## AIM OF THE TASK
Retype the entries in full.

━━━━━━━━━━━━━━━━━━━━

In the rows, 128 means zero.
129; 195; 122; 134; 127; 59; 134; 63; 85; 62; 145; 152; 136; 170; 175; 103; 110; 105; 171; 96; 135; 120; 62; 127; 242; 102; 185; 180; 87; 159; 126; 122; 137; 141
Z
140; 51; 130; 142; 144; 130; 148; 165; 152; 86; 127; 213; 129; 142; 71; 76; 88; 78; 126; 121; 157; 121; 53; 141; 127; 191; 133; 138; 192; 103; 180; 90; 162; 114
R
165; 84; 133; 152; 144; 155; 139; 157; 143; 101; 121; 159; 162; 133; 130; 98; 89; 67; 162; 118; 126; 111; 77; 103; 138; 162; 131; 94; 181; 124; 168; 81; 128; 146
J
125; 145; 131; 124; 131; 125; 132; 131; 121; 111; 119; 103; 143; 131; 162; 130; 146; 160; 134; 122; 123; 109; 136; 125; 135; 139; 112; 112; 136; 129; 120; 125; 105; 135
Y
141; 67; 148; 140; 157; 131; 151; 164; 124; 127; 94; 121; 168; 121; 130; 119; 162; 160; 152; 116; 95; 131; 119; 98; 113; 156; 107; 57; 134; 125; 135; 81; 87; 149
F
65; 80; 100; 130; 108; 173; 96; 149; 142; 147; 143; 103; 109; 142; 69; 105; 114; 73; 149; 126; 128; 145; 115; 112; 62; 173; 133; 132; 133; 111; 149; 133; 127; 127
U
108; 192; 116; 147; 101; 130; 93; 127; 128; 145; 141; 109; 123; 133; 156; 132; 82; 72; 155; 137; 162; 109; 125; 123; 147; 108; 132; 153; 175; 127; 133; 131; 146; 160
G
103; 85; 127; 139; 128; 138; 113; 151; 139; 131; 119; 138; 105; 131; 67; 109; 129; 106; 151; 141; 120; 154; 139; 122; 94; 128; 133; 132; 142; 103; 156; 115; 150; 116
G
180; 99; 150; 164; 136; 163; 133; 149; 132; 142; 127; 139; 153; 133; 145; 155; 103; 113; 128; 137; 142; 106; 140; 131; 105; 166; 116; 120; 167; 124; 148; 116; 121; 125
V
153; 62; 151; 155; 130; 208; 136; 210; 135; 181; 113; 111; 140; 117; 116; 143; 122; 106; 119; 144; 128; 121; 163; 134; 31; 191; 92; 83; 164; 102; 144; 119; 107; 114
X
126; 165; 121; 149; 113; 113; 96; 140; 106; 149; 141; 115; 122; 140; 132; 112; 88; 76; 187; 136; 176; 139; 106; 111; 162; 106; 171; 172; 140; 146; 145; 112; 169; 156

━━━━━━━━━━━━━━━━━━━━

## TASK RESPONSE
In the rows, 128 means zero.
129; 195; 122; 134; 127; 59; 134; 63; 85; 62; 145; 152; 136; 170; 175; 103; 110; 105; 171; 96; 135; 120; 62; 127; 242; 102; 185; 180; 87; 159; 126; 122; 137; 141
Z
140; 51; 130; 142; 144; 130; 148; 165; 152; 86; 127; 213; 129; 142; 71; 76; 88; 78; 126; 121; 157; 121; 53; 141; 127; 191; 133; 138; 192; 103; 180; 90; 162; 114
R
165; 84; 133; 152; 144; 155; 139; 157; 143; 101; 121; 159; 162; 133; 130; 98; 89; 67; 162; 118; 126; 111; 77; 103; 138; 162; 131; 94; 181; 124; 168; 81; 128; 146
J
125; 145; 131; 124; 131; 125; 132; 131; 121; 111; 119; 103; 143; 131; 162; 130; 146; 160; 134; 122; 123; 109; 136; 125; 135; 139; 112; 112; 136; 129; 120; 125; 105; 135
Y
141; 67; 148; 140; 157; 131; 151; 164; 124; 127; 94; 121; 168; 121; 130; 119; 162; 160; 152; 116; 95; 131; 119; 98; 113; 156; 107; 57; 134; 125; 135; 81; 87; 149
F
65; 80; 100; 130; 108; 173; 96; 149; 142; 147; 143; 103; 109; 142; 69; 105; 114; 73; 149; 126; 128; 145; 115; 112; 62; 173; 133; 132; 133; 111; 149; 133; 127; 127
U
108; 192; 116; 147; 101; 130; 93; 127; 128; 145; 141; 109; 123; 133; 156; 132; 82; 72; 155; 137; 162; 109; 125; 123; 147; 108; 132; 153; 175; 127; 133; 131; 146; 160
G
103; 85; 127; 139; 128; 138; 113; 151; 139; 131; 119; 138; 105; 131; 67; 109; 129; 106; 151; 141; 120; 154; 139; 122; 94; 128; 133; 132; 142; 103; 156; 115; 150; 116
G
180; 99; 150; 164; 136; 163; 133; 149; 132; 142; 127; 139; 153; 133; 145; 155; 103; 113; 128; 137; 142; 106; 140; 131; 105; 166; 116; 120; 167; 124; 148; 116; 121; 125
V
153; 62; 151; 155; 130; 208; 136; 210; 135; 181; 113; 111; 140; 117; 116; 143; 122; 106; 119; 144; 128; 121; 163; 134; 31; 191; 92; 83; 164; 102; 144; 119; 107; 114
X
126; 165; 121; 149; 113; 113; 96; 140; 106; 149; 141; 115; 122; 140; 132; 112; 88; 76; 187; 136; 176; 139; 106; 111; 162; 106; 171; 172; 140; 146; 145; 112; 169; 156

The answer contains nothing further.